Below is a small trained network, with its code and all its weights. Each question gives an input and a class and asks what happens when units are switched off, that is, made to give their printed mean instead of their output.

import numpy as np


def w(rows, s, z=0):
    codes = np.array(rows[::2]) - 128.0
    scale = np.full(codes.shape[1], s)
    scale[-1] = z or s
    return codes * scale


def f(y):
    return np.maximum(y, 0)


def log_softmax(a):
    a = a - a.max(-1, keepdims=True)
    return a - np.log(np.exp(a).sum(-1, keepdims=True))


def net(x, mask):
    res = np.array(x, float).reshape(1, 8) / 4 @ E
    y = f(res @ A[0][:, :-1].T + A[0][:, -1])
    res = res + np.where(mask, y, B[0][:, -1]) @ B[0][:, :-1]
    return log_softmax(res[-1] @ U[:, :-1].T + U[:, -1])


A, B = {}, {}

---*---

§ **YOUR TASK**:
Where the string "array" appears in a line of the entries above, return that line.

§ **FINISHED EXERCISE**:
    codes = np.array(rows[::2]) - 128.0
    res = np.array(x, float).reshape(1, 8) / 4 @ E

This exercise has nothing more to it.